# [Activity]
I would like you to print all the records below exactly as they are.

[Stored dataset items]

========================================================================

Here is a tiny trained network, its code and every weight. The questions are about switching its units off for an input and a target symbol, where a switched-off unit gives its printed mean instead of its output.

import numpy as np


def w(rows, s, z=0):
    codes = np.array(rows[::2]) - 128.0
    scale = np.full(codes.shape[1], s)
    scale[-1] = z or s
    return codes * scale


def norm(h):
    return h / np.sqrt((h * h).mean(-1, keepdims=True) + 1e-5)


def f(y):
    return np.maximum(y, 0)


def softmax(a):
    e = np.exp(a - a.max(-1, keepdims=True))
    return e / e.sum(-1, keepdims=True)


def log_softmax(a):
    a = a - a.max(-1, keepdims=True)
    return a - np.log(np.exp(a).sum(-1, keepdims=True))


def net(x, mask):
    ids = ['ΔΘΛΞΠΣαβημψ'.index(c) for c in x.split()]
    T = len(ids)
    res = E[ids] + P[:T]
    q, k, v = (norm(res) @ M[0].T for M in (Q, K, V))
    z = softmax(np.where(np.tri(T) > 0, q @ k.T / 3**0.5, -1e9)) @ v
    res = res + np.where(mask[0], z, O[0][:, -1]) @ O[0][:, :-1]
    y = f(norm(res) @ A[0][:, :-1].T + A[0][:, -1])
    res = res + np.where(mask[1:9], y, B[0][:, -1]) @ B[0][:, :-1]
    return log_softmax(norm(res)[-1] @ U[:, :-1].T + U[:, -1])


Q, K, V, O, A, B = {}, {}, {}, {}, {}, {}
E = w([
[134,116,49,106],'Δ',
[148,26,89,90],'Θ',
[139,118,40,60],'Λ',
[141,104,47,89],'Ξ',
[112,116,57,130],'Π',
[133,151,67,117],'Σ',
[142,135,49,87],'α',
[157,68,104,135],'β',
[140,112,31,39],'η',
[91,148,72,167],'μ',
[122,2,151,182],'ψ',
],0.0066)
P = w([
[160,131,114,156],'0',
[138,81,81,170],'1',
[7,125,117,134],'2',
[177,134,139,158],'3',
[139,92,95,179],'4',
[27,130,127,96],'5',
[185,141,164,153],'6',
[133,97,108,206],'7',
],0.016)
Q[0] = w([
[3,69,158,50],'H1',
[138,152,198,71],'H1',
[99,69,99,140],'H1',
],0.019)
K[0] = w([
[107,193,7,143],'H1',
[82,72,66,160],'H1',
[144,196,146,124],'H1',
],0.018)
V[0] = w([
[74,194,122,171],'H1',
[93,7,157,84],'H1',
[86,96,160,238],'H1',
],0.016)
O[0] = w([
[112,195,147,190,37],'H1',
[131,15,187,145,2],'H1',
[85,154,145,254,135],'H1',
],0.018,0.0076)
A[0] = w([
[231,153,187,159,254],'N1',
[131,222,134,178,51],'N2',
[55,192,78,101,126],'N3',
[113,179,139,170,115],'N4',
[77,153,121,171,155],'N5',
[15,77,248,149,145],'N6',
[96,137,119,37,35],'N7',
[39,132,234,158,154],'N8',
],0.017,0.0067)
B[0] = w([
[10,10,79,229,167],'N1',
[223,70,90,71,179],'N2',
[83,98,203,183,251],'N3',
[146,83,145,75,165],'N4',
[194,134,166,103,180],'N5',
[148,230,182,50,179],'N6',
[63,119,199,201,180],'N7',
[105,151,137,11,164],'N8',
],0.013,0.012)
U = w([
[36,180,80,211,24],'Δ',
[111,45,135,119,216],'Θ',
[133,165,102,9,57],'Λ',
[41,104,71,81,35],'Ξ',
[231,143,164,102,226],'Π',
[167,237,71,102,133],'Σ',
[53,240,81,101,2],'α',
[94,82,106,215,223],'β',
[182,133,125,15,67],'η',
[144,172,144,237,237],'μ',
[167,94,254,141,60],'ψ',
],0.018,0.006)

Each question gives the input, a string of symbols that net reads in full, and the target symbol t.
The units are the heads (3 rows each of Q, K, V and O) and the neurons (one row each of A and B). Each row of codes is followed by its name. A weight is (code - 128) times the scale printed after its matrix; where a second scale follows, it is the last column's (O, A, B and U).
mask holds one flag per unit, heads first, then neurons. A switched-off unit (its flag False) gives its mean, the last column of its rows in O or B, instead of its output. The means were averaged over made-up inputs and are rounded, as every weight is.
A unit's drop is (log p(t) with every unit on - log p(t) with that unit switched off) / (log p(t) with every unit on - log p(t) with every unit switched off).
The circuit of an input: a set's keep is (log p(t) with only the set's units on - log p(t) with every unit switched off) / (log p(t) with every unit on - log p(t) with every unit switched off). Starting from all 9 units, units are removed one at a time, each time the one whose removal leaves the highest keep (on an exact tie, the one counted first), for as long as the keep stays at least 0.8.
circuit, biggest first: the units of the circuit, biggest drop first
most important unit: the unit with the biggest drop
top k neurons: the k neurons with the biggest drops, biggest first
drop when u is switched off: that unit's drop, to one decimal
input μ α η Θ ψ Ξ ψ Σ, target ψ: circuit, biggest first : [N6 H1 N8]
input α α Λ β Θ, target β: top neuron : [N6]
input Σ Σ Λ β ψ Π β Λ, target β: top 4 neurons : [N6 N8 N2 N4]
input μ Σ Δ η ψ Θ, target Σ: circuit, biggest first : [H1 N2]
input β Θ Λ Δ μ, target Δ: top 4 neurons : [N3 N6 N8 N1]
input Π ψ Λ Π Δ α, target ψ: circuit, biggest first : [N3 H1 N2 N5]
input Δ Θ Θ Λ, target Θ: top 2 neurons : [N1 N3]
input Λ Δ Σ Π Θ η α Θ, target α: top 2 neurons : [N2 N1]
input Π Θ Π Θ η Ξ Δ Σ, target Δ: top 2 neurons : [N6 N3]
input β Δ Δ ψ Σ, target ψ: top 2 neurons : [N6 N8]
input μ β Π, target Σ: circuit, biggest first : [H1 N2 N5]
input Θ Λ η Θ Λ β, target Λ: circuit, biggest first : [H1 N8 N3 N6]
input Σ μ ψ Ξ Σ, target Ξ: top 2 neurons : [N6 N7]
input β μ β Λ Λ Π Σ, target β: most important unit : N1
input α β Δ, target Δ: top 4 neurons : [N3 N7 N6 N8]
input Θ Σ η Π Λ Δ Π, target Θ: top 2 neurons : [N2 N1]
input Π β Σ Θ Θ Λ Σ Θ, target Σ: top 2 neurons : [N1 N2]
input μ β Σ Π Λ Λ β η, target β: top 3 neurons : [N6 N8 N2]
input Σ μ Δ Σ Θ Λ, target α: top 2 neurons : [N3 N1]
input α μ μ Λ μ ψ ψ μ, target ψ: most important unit : N6
input Σ Ξ Π Δ Ξ, target Δ: top 3 neurons : [N6 N3 N8]
input Δ Σ Θ Π η Π Λ ψ, target Λ: top 2 neurons : [N1 N3]
input Θ Σ Θ ψ Δ, target ψ: circuit, biggest first : [H1 N6]
input Θ Θ β μ Σ β Δ, target β: drop when N1 is switched off : 0.2
input Σ ψ μ Ξ η Σ Δ Ξ, target Δ: drop when N2 is switched off : 0.1
input Σ Π Ξ Σ Ξ μ Σ ψ, target Σ: drop when H1 is switched off : 0.5
input Ξ Λ α, target β: drop when N8 is switched off : 0.1
input Π η Π Λ β Λ, target ψ: most important unit : N3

========================================================================

# [Result of the task]
Here is a tiny trained network, its code and every weight. The questions are about switching its units off for an input and a target symbol, where a switched-off unit gives its printed mean instead of its output.

import numpy as np


def w(rows, s, z=0):
    codes = np.array(rows[::2]) - 128.0
    scale = np.full(codes.shape[1], s)
    scale[-1] = z or s
    return codes * scale


def norm(h):
    return h / np.sqrt((h * h).mean(-1, keepdims=True) + 1e-5)


def f(y):
    return np.maximum(y, 0)


def softmax(a):
    e = np.exp(a - a.max(-1, keepdims=True))
    return e / e.sum(-1, keepdims=True)


def log_softmax(a):
    a = a - a.max(-1, keepdims=True)
    return a - np.log(np.exp(a).sum(-1, keepdims=True))


def net(x, mask):
    ids = ['ΔΘΛΞΠΣαβημψ'.index(c) for c in x.split()]
    T = len(ids)
    res = E[ids] + P[:T]
    q, k, v = (norm(res) @ M[0].T for M in (Q, K, V))
    z = softmax(np.where(np.tri(T) > 0, q @ k.T / 3**0.5, -1e9)) @ v
    res = res + np.where(mask[0], z, O[0][:, -1]) @ O[0][:, :-1]
    y = f(norm(res) @ A[0][:, :-1].T + A[0][:, -1])
    res = res + np.where(mask[1:9], y, B[0][:, -1]) @ B[0][:, :-1]
    return log_softmax(norm(res)[-1] @ U[:, :-1].T + U[:, -1])


Q, K, V, O, A, B = {}, {}, {}, {}, {}, {}
E = w([
[134,116,49,106],'Δ',
[148,26,89,90],'Θ',
[139,118,40,60],'Λ',
[141,104,47,89],'Ξ',
[112,116,57,130],'Π',
[133,151,67,117],'Σ',
[142,135,49,87],'α',
[157,68,104,135],'β',
[140,112,31,39],'η',
[91,148,72,167],'μ',
[122,2,151,182],'ψ',
],0.0066)
P = w([
[160,131,114,156],'0',
[138,81,81,170],'1',
[7,125,117,134],'2',
[177,134,139,158],'3',
[139,92,95,179],'4',
[27,130,127,96],'5',
[185,141,164,153],'6',
[133,97,108,206],'7',
],0.016)
Q[0] = w([
[3,69,158,50],'H1',
[138,152,198,71],'H1',
[99,69,99,140],'H1',
],0.019)
K[0] = w([
[107,193,7,143],'H1',
[82,72,66,160],'H1',
[144,196,146,124],'H1',
],0.018)
V[0] = w([
[74,194,122,171],'H1',
[93,7,157,84],'H1',
[86,96,160,238],'H1',
],0.016)
O[0] = w([
[112,195,147,190,37],'H1',
[131,15,187,145,2],'H1',
[85,154,145,254,135],'H1',
],0.018,0.0076)
A[0] = w([
[231,153,187,159,254],'N1',
[131,222,134,178,51],'N2',
[55,192,78,101,126],'N3',
[113,179,139,170,115],'N4',
[77,153,121,171,155],'N5',
[15,77,248,149,145],'N6',
[96,137,119,37,35],'N7',
[39,132,234,158,154],'N8',
],0.017,0.0067)
B[0] = w([
[10,10,79,229,167],'N1',
[223,70,90,71,179],'N2',
[83,98,203,183,251],'N3',
[146,83,145,75,165],'N4',
[194,134,166,103,180],'N5',
[148,230,182,50,179],'N6',
[63,119,199,201,180],'N7',
[105,151,137,11,164],'N8',
],0.013,0.012)
U = w([
[36,180,80,211,24],'Δ',
[111,45,135,119,216],'Θ',
[133,165,102,9,57],'Λ',
[41,104,71,81,35],'Ξ',
[231,143,164,102,226],'Π',
[167,237,71,102,133],'Σ',
[53,240,81,101,2],'α',
[94,82,106,215,223],'β',
[182,133,125,15,67],'η',
[144,172,144,237,237],'μ',
[167,94,254,141,60],'ψ',
],0.018,0.006)

Each question gives the input, a string of symbols that net reads in full, and the target symbol t.
The units are the heads (3 rows each of Q, K, V and O) and the neurons (one row each of A and B). Each row of codes is followed by its name. A weight is (code - 128) times the scale printed after its matrix; where a second scale follows, it is the last column's (O, A, B and U).
mask holds one flag per unit, heads first, then neurons. A switched-off unit (its flag False) gives its mean, the last column of its rows in O or B, instead of its output. The means were averaged over made-up inputs and are rounded, as every weight is.
A unit's drop is (log p(t) with every unit on - log p(t) with that unit switched off) / (log p(t) with every unit on - log p(t) with every unit switched off).
The circuit of an input: a set's keep is (log p(t) with only the set's units on - log p(t) with every unit switched off) / (log p(t) with every unit on - log p(t) with every unit switched off). Starting from all 9 units, units are removed one at a time, each time the one whose removal leaves the highest keep (on an exact tie, the one counted first), for as long as the keep stays at least 0.8.
circuit, biggest first: the units of the circuit, biggest drop first
most important unit: the unit with the biggest drop
top k neurons: the k neurons with the biggest drops, biggest first
drop when u is switched off: that unit's drop, to one decimal
input μ α η Θ ψ Ξ ψ Σ, target ψ: circuit, biggest first : [N6 H1 N8]
input α α Λ β Θ, target β: top neuron : [N6]
input Σ Σ Λ β ψ Π β Λ, target β: top 4 neurons : [N6 N8 N2 N4]
input μ Σ Δ η ψ Θ, target Σ: circuit, biggest first : [H1 N2]
input β Θ Λ Δ μ, target Δ: top 4 neurons : [N3 N6 N8 N1]
input Π ψ Λ Π Δ α, target ψ: circuit, biggest first : [N3 H1 N2 N5]
input Δ Θ Θ Λ, target Θ: top 2 neurons : [N1 N3]
input Λ Δ Σ Π Θ η α Θ, target α: top 2 neurons : [N2 N1]
input Π Θ Π Θ η Ξ Δ Σ, target Δ: top 2 neurons : [N6 N3]
input β Δ Δ ψ Σ, target ψ: top 2 neurons : [N6 N8]
input μ β Π, target Σ: circuit, biggest first : [H1 N2 N5]
input Θ Λ η Θ Λ β, target Λ: circuit, biggest first : [H1 N8 N3 N6]
input Σ μ ψ Ξ Σ, target Ξ: top 2 neurons : [N6 N7]
input β μ β Λ Λ Π Σ, target β: most important unit : N1
input α β Δ, target Δ: top 4 neurons : [N3 N7 N6 N8]
input Θ Σ η Π Λ Δ Π, target Θ: top 2 neurons : [N2 N1]
input Π β Σ Θ Θ Λ Σ Θ, target Σ: top 2 neurons : [N1 N2]
input μ β Σ Π Λ Λ β η, target β: top 3 neurons : [N6 N8 N2]
input Σ μ Δ Σ Θ Λ, target α: top 2 neurons : [N3 N1]
input α μ μ Λ μ ψ ψ μ, target ψ: most important unit : N6
input Σ Ξ Π Δ Ξ, target Δ: top 3 neurons : [N6 N3 N8]
input Δ Σ Θ Π η Π Λ ψ, target Λ: top 2 neurons : [N1 N3]
input Θ Σ Θ ψ Δ, target ψ: circuit, biggest first : [H1 N6]
input Θ Θ β μ Σ β Δ, target β: drop when N1 is switched off : 0.2
input Σ ψ μ Ξ η Σ Δ Ξ, target Δ: drop when N2 is switched off : 0.1
input Σ Π Ξ Σ Ξ μ Σ ψ, target Σ: drop when H1 is switched off : 0.5
input Ξ Λ α, target β: drop when N8 is switched off : 0.1
input Π η Π Λ β Λ, target ψ: most important unit : N3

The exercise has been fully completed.